### [EXERCISE PROMPT]
Set down the entries below exactly, leaving out all images.

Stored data
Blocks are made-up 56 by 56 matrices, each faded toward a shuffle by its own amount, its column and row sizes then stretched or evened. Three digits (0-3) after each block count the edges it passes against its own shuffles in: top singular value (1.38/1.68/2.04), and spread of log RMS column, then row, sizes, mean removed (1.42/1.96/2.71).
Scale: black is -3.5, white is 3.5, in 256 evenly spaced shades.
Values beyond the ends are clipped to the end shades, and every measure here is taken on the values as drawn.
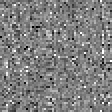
2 1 0
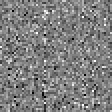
0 2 0
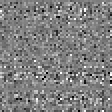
1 2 3
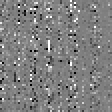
0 3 0
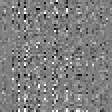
3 3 1
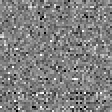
2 0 2
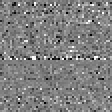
1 0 3
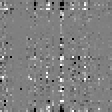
3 3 2
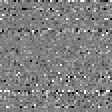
1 0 3
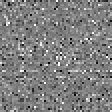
2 0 2
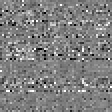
2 0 3
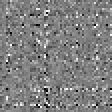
2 2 2
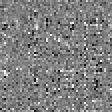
2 2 1
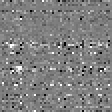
0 2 3
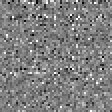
1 1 2
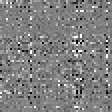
2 2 3
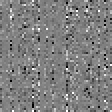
1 3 0
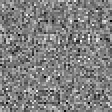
2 0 1
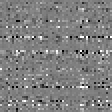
2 2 3
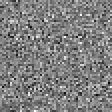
1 0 1
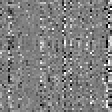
3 3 0
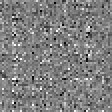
2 2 1
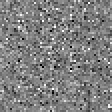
0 1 1
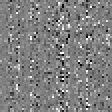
1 3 0
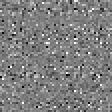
1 1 2
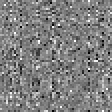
3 2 1
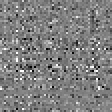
1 2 3
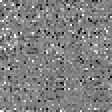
1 0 2
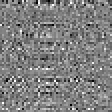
3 1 2
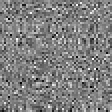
3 0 1
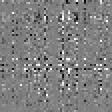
2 3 3
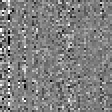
1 3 0
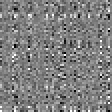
3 3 2
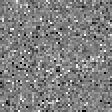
0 0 1
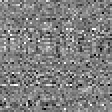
3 0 2
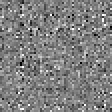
0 2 1
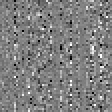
1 3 0
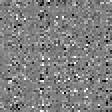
2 2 2
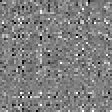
2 2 2
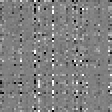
3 3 2
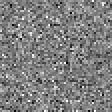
0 0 1
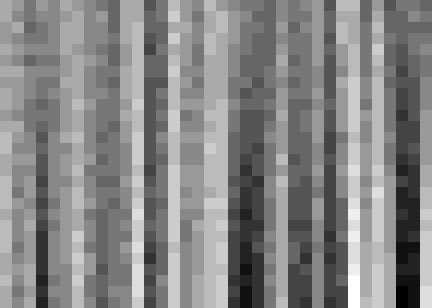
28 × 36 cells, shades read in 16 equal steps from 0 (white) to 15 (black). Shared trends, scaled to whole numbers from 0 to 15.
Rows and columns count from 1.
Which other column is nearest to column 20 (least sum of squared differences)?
26
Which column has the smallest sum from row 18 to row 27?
30
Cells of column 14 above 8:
12
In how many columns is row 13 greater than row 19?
10
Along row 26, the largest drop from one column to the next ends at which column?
36
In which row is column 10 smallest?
27
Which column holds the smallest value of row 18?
32
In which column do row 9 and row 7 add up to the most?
34
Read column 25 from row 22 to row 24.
10 9 9
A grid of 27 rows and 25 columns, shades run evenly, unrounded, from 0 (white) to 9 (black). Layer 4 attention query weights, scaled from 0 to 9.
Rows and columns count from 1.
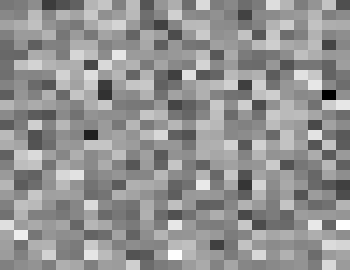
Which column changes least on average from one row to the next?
17
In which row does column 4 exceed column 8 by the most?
1
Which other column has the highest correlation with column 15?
10
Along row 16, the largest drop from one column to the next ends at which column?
2
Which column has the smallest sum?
15
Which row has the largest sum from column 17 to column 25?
7
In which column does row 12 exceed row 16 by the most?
3
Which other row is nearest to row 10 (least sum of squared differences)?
5
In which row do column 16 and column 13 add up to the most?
8
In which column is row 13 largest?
23
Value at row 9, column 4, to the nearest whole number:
6
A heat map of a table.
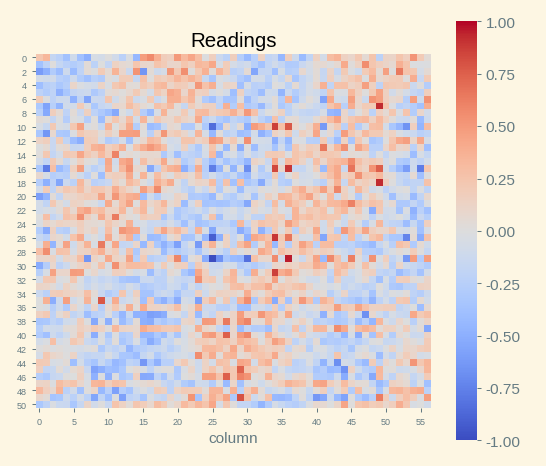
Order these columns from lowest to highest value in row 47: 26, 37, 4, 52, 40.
26, 52, 4, 37, 40
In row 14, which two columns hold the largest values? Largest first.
11, 6
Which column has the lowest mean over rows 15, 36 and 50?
30
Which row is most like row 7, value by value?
18
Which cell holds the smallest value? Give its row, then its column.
29, 25
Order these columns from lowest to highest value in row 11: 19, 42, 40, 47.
42, 19, 47, 40
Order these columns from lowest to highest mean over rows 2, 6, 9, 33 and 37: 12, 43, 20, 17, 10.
17, 12, 43, 10, 20
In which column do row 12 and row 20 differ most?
25
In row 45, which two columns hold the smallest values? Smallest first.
44, 8
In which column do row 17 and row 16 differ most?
36
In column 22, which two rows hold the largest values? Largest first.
49, 0
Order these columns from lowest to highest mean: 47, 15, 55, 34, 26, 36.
55, 26, 15, 47, 36, 34
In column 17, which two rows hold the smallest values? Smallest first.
37, 44
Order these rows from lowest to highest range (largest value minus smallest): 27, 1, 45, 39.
1, 39, 27, 45
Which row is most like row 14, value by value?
23

### [TASK ANSWER]
Blocks are made-up 56 by 56 matrices, each faded toward a shuffle by its own amount, its column and row sizes then stretched or evened. Three digits (0-3) after each block count the edges it passes against its own shuffles in: top singular value (1.38/1.68/2.04), and spread of log RMS column, then row, sizes, mean removed (1.42/1.96/2.71).
Scale: black is -3.5, white is 3.5, in 256 evenly spaced shades.
Values beyond the ends are clipped to the end shades, and every measure here is taken on the values as drawn.
2 1 0
0 2 0
1 2 3
0 3 0
3 3 1
2 0 2
1 0 3
3 3 2
1 0 3
2 0 2
2 0 3
2 2 2
2 2 1
0 2 3
1 1 2
2 2 3
1 3 0
2 0 1
2 2 3
1 0 1
3 3 0
2 2 1
0 1 1
1 3 0
1 1 2
3 2 1
1 2 3
1 0 2
3 1 2
3 0 1
2 3 3
1 3 0
3 3 2
0 0 1
3 0 2
0 2 1
1 3 0
2 2 2
2 2 2
3 3 2
0 0 1
28 × 36 cells, shades read in 16 equal steps from 0 (white) to 15 (black). Shared trends, scaled to whole numbers from 0 to 15.
Rows and columns count from 1.
Which other column is nearest to column 20 (least sum of squared differences)?
26
Which column has the smallest sum from row 18 to row 27?
30
Cells of column 14 above 8:
12
In how many columns is row 13 greater than row 19?
10
Along row 26, the largest drop from one column to the next ends at which column?
36
In which row is column 10 smallest?
27
Which column holds the smallest value of row 18?
32
In which column do row 9 and row 7 add up to the most?
34
Read column 25 from row 22 to row 24.
10 9 9
A grid of 27 rows and 25 columns, shades run evenly, unrounded, from 0 (white) to 9 (black). Layer 4 attention query weights, scaled from 0 to 9.
Rows and columns count from 1.
Which column changes least on average from one row to the next?
17
In which row does column 4 exceed column 8 by the most?
1
Which other column has the highest correlation with column 15?
10
Along row 16, the largest drop from one column to the next ends at which column?
2
Which column has the smallest sum?
15
Which row has the largest sum from column 17 to column 25?
7
In which column does row 12 exceed row 16 by the most?
3
Which other row is nearest to row 10 (least sum of squared differences)?
5
In which row do column 16 and column 13 add up to the most?
8
In which column is row 13 largest?
23
Value at row 9, column 4, to the nearest whole number:
6
A heat map of a table.
Order these columns from lowest to highest value in row 47: 26, 37, 4, 52, 40.
26, 52, 4, 37, 40
In row 14, which two columns hold the largest values? Largest first.
11, 6
Which column has the lowest mean over rows 15, 36 and 50?
30
Which row is most like row 7, value by value?
18
Which cell holds the smallest value? Give its row, then its column.
29, 25
Order these columns from lowest to highest value in row 11: 19, 42, 40, 47.
42, 19, 47, 40
Order these columns from lowest to highest mean over rows 2, 6, 9, 33 and 37: 12, 43, 20, 17, 10.
17, 12, 43, 10, 20
In which column do row 12 and row 20 differ most?
25
In row 45, which two columns hold the smallest values? Smallest first.
44, 8
In which column do row 17 and row 16 differ most?
36
In column 22, which two rows hold the largest values? Largest first.
49, 0
Order these columns from lowest to highest mean: 47, 15, 55, 34, 26, 36.
55, 26, 15, 47, 36, 34
In column 17, which two rows hold the smallest values? Smallest first.
37, 44
Order these rows from lowest to highest range (largest value minus smallest): 27, 1, 45, 39.
1, 39, 27, 45
Which row is most like row 14, value by value?
23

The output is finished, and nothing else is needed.